### Exercise goal
I would like every record printed again, exactly as shown.

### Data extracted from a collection
-- Opening Marker --

In the rows, zero is written as 128.
The rows of X fall into a few groups, which share some directions, and each row is roughly a mix of its group's hidden directions, except some rows that fit no group.
X, 97 rows:
[[134 114 122  84  89 145 158 155 136 131]
 [138 103 140 120 147 119 173 171 105 130]
 [168 150 108  95 130 124 131 143 173 130]
 [154 118 154 122 144 120 168 147 110  88]
 [ 73 142 145 156 122 107 127 124  98 123]
 [101 143 139  98  86 137  91 120 111 115]
 [181 134 132 154  92 124 138 119 111 147]
 [149 110 134  91  88 155 128 159 131 142]
 [141 151 109 141 181 118 148 115 152 108]
 [ 76 147 130 100 128 114 100 105 118 109]
 [118 111 115 123  93 135 123 150 125 186]
 [134 119 128 177 117 136 106 148 133 174]
 [118  97 133 110 142 155 148 181 120 141]
 [158 115 126  86  93 121 150 161 130 132]
 [ 85 153 118 127  81 132 144 103 129 137]
 [124  99 134  83 148 141 134 171 123 109]
 [166 143 114 182 146 128 132 149 143 125]
 [124 146 134 157 166 109 132  87 126  96]
 [121 113 137 109  69 158 114 137 133 148]
 [138 133  85  93 124  98 123 160 151 137]
 [ 69 152 106 105 116 123 108 138 132 121]
 [120 161 140 115  88 150 108 107 164 132]
 [147  82 145 122 138 140 163 165 122 118]
 [107 136 121 129 144 120  74  88 133 110]
 [174 152 105 157 132 115 124 121 162 145]
 [ 97 158 120 138 159 101 112  96 117 102]
 [ 94 168 114 108 102 114  92 130 140 141]
 [142 112 144 133  75 140 109 137 110 164]
 [143 150 120 114 160 117 180 121 133  98]
 [134 114 122 132  86 156 125 162 146 166]
 [103  93 147 118 120 155 154 157  96 120]
 [ 99 151 100 130 137  79 106 109 111 136]
 [109  77 145 159 107 155 146 130 119 135]
 [125 101 133  97 154 135 170 164 120 113]
 [ 90 104 137  90 126 149 120 164 111 140]
 [109 106 152 136 136 136 165 146  91  95]
 [132 146 117 121 171 118 176 117 136  99]
 [175 147 110 164 143 112 142 118 156 127]
 [157 138 147 158 185 130 127 137 124 113]
 [ 80 114 150 112 129 143 138 120  88 106]
 [161 109 145 113 169 142 140 166 126 111]
 [144 161 110 134 143 106 181 152 127 125]
 [ 91 113 150 104 162 142 142 124  98 104]
 [142 171 110  91 112 129 147 159 137 110]
 [ 82 158 107 109 145 110 114 113 141 101]
 [122 155 135 179 151 119 102  97 124 130]
 [101 149 153 110 135 132 118  92 109  86]
 [116 101 128 111  88 161 121 167 136 145]
 [141 133 135 145  80 141 105 119 113 171]
 [138 164  95 134 163  91 130 112 136 110]
 [133 112 131 103 155 123 175 168 116 114]
 [115 154  90 127 138 123  96 125 174 142]
 [165 135 122 126  71 135 113 123 143 152]
 [142 127 103 148 132 145 120 176 155 161]
 [106 128  94  94 105 124 106 147 167 135]
 [129 134 140  90  69 116 127 128 107 133]
 [142 171  91 153 134 118 120 112 162 139]
 [165 121 140  98 104 122 141  82 128 107]
 [123 141 115 162 172  94 137  97 130 118]
 [133 101 139  88 159 142 149 160 125 103]
 [161 109 146 118 140 139 166 173 119 119]
 [122 133 127  81  84 161 139 137 143 119]
 [138 146 105  85 116  93 130 167 129 136]
 [109 128 140 150 142 127 166 111 100  82]
 [ 80 135 115 155 134 149  96 135 147 151]
 [128 146 125 150 179 104 122  97 107 111]
 [ 94 144 102 117  88 113 111  91 135 133]
 [118 125 143 163 116 167  96 149 137 158]
 [ 93 159 115 140 129 113  96  91 147 113]
 [141  93 137 127 134 119 168 169  98 125]
 [164 149 124 136 174 109 136  94 134 113]
 [ 94 126 141 162 125 168 101 101 138 135]
 [109 110 152 119  85 152 113 115  93 149]
 [ 84 124 116 131 109 127  86  89 134 133]
 [164 128 142 133 172 115 158 126 114  95]
 [126 130 118  89 114 111  82 107 160 138]
 [161 107 144 106 133 139 160 175 120 125]
 [141 180 106 114 143 110 114 125 162 147]
 [165 106 128 141  83 139 126 150 135 161]
 [149 111 121  99  81 129 147 153 144 154]
 [131 133 141  94  71 137 120 133 114 155]
 [114 164 106 142 143 124  98  95 163 140]
 [145 111 130 142 163 124 174 137 132  90]
 [105 145 121 170 178 120 122 111 138 118]
 [ 79 135 133 111  96 144 104 106 103 137]
 [103 162 109 146 146 119  93  92 148 135]
 [171 110 128 121 171 139 145 146 131  98]
 [126 154 156 147 167 113 124 105 102  97]
 [161  79 153 114  98 139 126 137 123 145]
 [ 97 158 112 141 103 122 100  84 136 131]
 [151 126 116 133 173 110 157 134 156  96]
 [120 104 114  85 104 161 121 154 154 133]
 [140 136 108  97 134 118  89 127 171 154]
 [113 159 110 111 125 116  86  91 151 141]
 [107 145 135 131 163 107 122  85 113  93]
 [168 133 113 126 114 126  99 117 163 167]
 [ 87 112 155 120 107 143 132 128  81 116]]
One row of each group comes first, with its name. Which group is each row after those in?
[125 101 159  98 138 147 154 164 107 112]
T
[104 129 152 170 146 132 127  87 106 110]
J
[ 77 141 133 126 136 120 140 113 102  86]
B

[143 137 123 118 181 105 159 138 119  98]
T
[121  83 130 135 120 136 138 156  84 154]
J
[159 140 138 142 190 133 140 131 122 112]
J
[124 137 139 151 153 113 156  99 111  81]
B
[ 92 126 115 141  90 135 104 109 140 167]
J
[163 151 118 163 150 102 143 106 146 107]
B
[106 114 152 142 101 153 143 145  79 136]
B
[136 177 100 141  99 121 100 118 149 139]
T
[106 135 126 111 170 100 151 118 108  92]
T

-- Closing Marker --

### Exercise answer
In the rows, zero is written as 128.
The rows of X fall into a few groups, which share some directions, and each row is roughly a mix of its group's hidden directions, except some rows that fit no group.
X, 97 rows:
[[134 114 122  84  89 145 158 155 136 131]
 [138 103 140 120 147 119 173 171 105 130]
 [168 150 108  95 130 124 131 143 173 130]
 [154 118 154 122 144 120 168 147 110  88]
 [ 73 142 145 156 122 107 127 124  98 123]
 [101 143 139  98  86 137  91 120 111 115]
 [181 134 132 154  92 124 138 119 111 147]
 [149 110 134  91  88 155 128 159 131 142]
 [141 151 109 141 181 118 148 115 152 108]
 [ 76 147 130 100 128 114 100 105 118 109]
 [118 111 115 123  93 135 123 150 125 186]
 [134 119 128 177 117 136 106 148 133 174]
 [118  97 133 110 142 155 148 181 120 141]
 [158 115 126  86  93 121 150 161 130 132]
 [ 85 153 118 127  81 132 144 103 129 137]
 [124  99 134  83 148 141 134 171 123 109]
 [166 143 114 182 146 128 132 149 143 125]
 [124 146 134 157 166 109 132  87 126  96]
 [121 113 137 109  69 158 114 137 133 148]
 [138 133  85  93 124  98 123 160 151 137]
 [ 69 152 106 105 116 123 108 138 132 121]
 [120 161 140 115  88 150 108 107 164 132]
 [147  82 145 122 138 140 163 165 122 118]
 [107 136 121 129 144 120  74  88 133 110]
 [174 152 105 157 132 115 124 121 162 145]
 [ 97 158 120 138 159 101 112  96 117 102]
 [ 94 168 114 108 102 114  92 130 140 141]
 [142 112 144 133  75 140 109 137 110 164]
 [143 150 120 114 160 117 180 121 133  98]
 [134 114 122 132  86 156 125 162 146 166]
 [103  93 147 118 120 155 154 157  96 120]
 [ 99 151 100 130 137  79 106 109 111 136]
 [109  77 145 159 107 155 146 130 119 135]
 [125 101 133  97 154 135 170 164 120 113]
 [ 90 104 137  90 126 149 120 164 111 140]
 [109 106 152 136 136 136 165 146  91  95]
 [132 146 117 121 171 118 176 117 136  99]
 [175 147 110 164 143 112 142 118 156 127]
 [157 138 147 158 185 130 127 137 124 113]
 [ 80 114 150 112 129 143 138 120  88 106]
 [161 109 145 113 169 142 140 166 126 111]
 [144 161 110 134 143 106 181 152 127 125]
 [ 91 113 150 104 162 142 142 124  98 104]
 [142 171 110  91 112 129 147 159 137 110]
 [ 82 158 107 109 145 110 114 113 141 101]
 [122 155 135 179 151 119 102  97 124 130]
 [101 149 153 110 135 132 118  92 109  86]
 [116 101 128 111  88 161 121 167 136 145]
 [141 133 135 145  80 141 105 119 113 171]
 [138 164  95 134 163  91 130 112 136 110]
 [133 112 131 103 155 123 175 168 116 114]
 [115 154  90 127 138 123  96 125 174 142]
 [165 135 122 126  71 135 113 123 143 152]
 [142 127 103 148 132 145 120 176 155 161]
 [106 128  94  94 105 124 106 147 167 135]
 [129 134 140  90  69 116 127 128 107 133]
 [142 171  91 153 134 118 120 112 162 139]
 [165 121 140  98 104 122 141  82 128 107]
 [123 141 115 162 172  94 137  97 130 118]
 [133 101 139  88 159 142 149 160 125 103]
 [161 109 146 118 140 139 166 173 119 119]
 [122 133 127  81  84 161 139 137 143 119]
 [138 146 105  85 116  93 130 167 129 136]
 [109 128 140 150 142 127 166 111 100  82]
 [ 80 135 115 155 134 149  96 135 147 151]
 [128 146 125 150 179 104 122  97 107 111]
 [ 94 144 102 117  88 113 111  91 135 133]
 [118 125 143 163 116 167  96 149 137 158]
 [ 93 159 115 140 129 113  96  91 147 113]
 [141  93 137 127 134 119 168 169  98 125]
 [164 149 124 136 174 109 136  94 134 113]
 [ 94 126 141 162 125 168 101 101 138 135]
 [109 110 152 119  85 152 113 115  93 149]
 [ 84 124 116 131 109 127  86  89 134 133]
 [164 128 142 133 172 115 158 126 114  95]
 [126 130 118  89 114 111  82 107 160 138]
 [161 107 144 106 133 139 160 175 120 125]
 [141 180 106 114 143 110 114 125 162 147]
 [165 106 128 141  83 139 126 150 135 161]
 [149 111 121  99  81 129 147 153 144 154]
 [131 133 141  94  71 137 120 133 114 155]
 [114 164 106 142 143 124  98  95 163 140]
 [145 111 130 142 163 124 174 137 132  90]
 [105 145 121 170 178 120 122 111 138 118]
 [ 79 135 133 111  96 144 104 106 103 137]
 [103 162 109 146 146 119  93  92 148 135]
 [171 110 128 121 171 139 145 146 131  98]
 [126 154 156 147 167 113 124 105 102  97]
 [161  79 153 114  98 139 126 137 123 145]
 [ 97 158 112 141 103 122 100  84 136 131]
 [151 126 116 133 173 110 157 134 156  96]
 [120 104 114  85 104 161 121 154 154 133]
 [140 136 108  97 134 118  89 127 171 154]
 [113 159 110 111 125 116  86  91 151 141]
 [107 145 135 131 163 107 122  85 113  93]
 [168 133 113 126 114 126  99 117 163 167]
 [ 87 112 155 120 107 143 132 128  81 116]]
One row of each group comes first, with its name. Which group is each row after those in?
[125 101 159  98 138 147 154 164 107 112]
T
[104 129 152 170 146 132 127  87 106 110]
J
[ 77 141 133 126 136 120 140 113 102  86]
B

[143 137 123 118 181 105 159 138 119  98]
T
[121  83 130 135 120 136 138 156  84 154]
J
[159 140 138 142 190 133 140 131 122 112]
J
[124 137 139 151 153 113 156  99 111  81]
B
[ 92 126 115 141  90 135 104 109 140 167]
J
[163 151 118 163 150 102 143 106 146 107]
B
[106 114 152 142 101 153 143 145  79 136]
B
[136 177 100 141  99 121 100 118 149 139]
T
[106 135 126 111 170 100 151 118 108  92]
T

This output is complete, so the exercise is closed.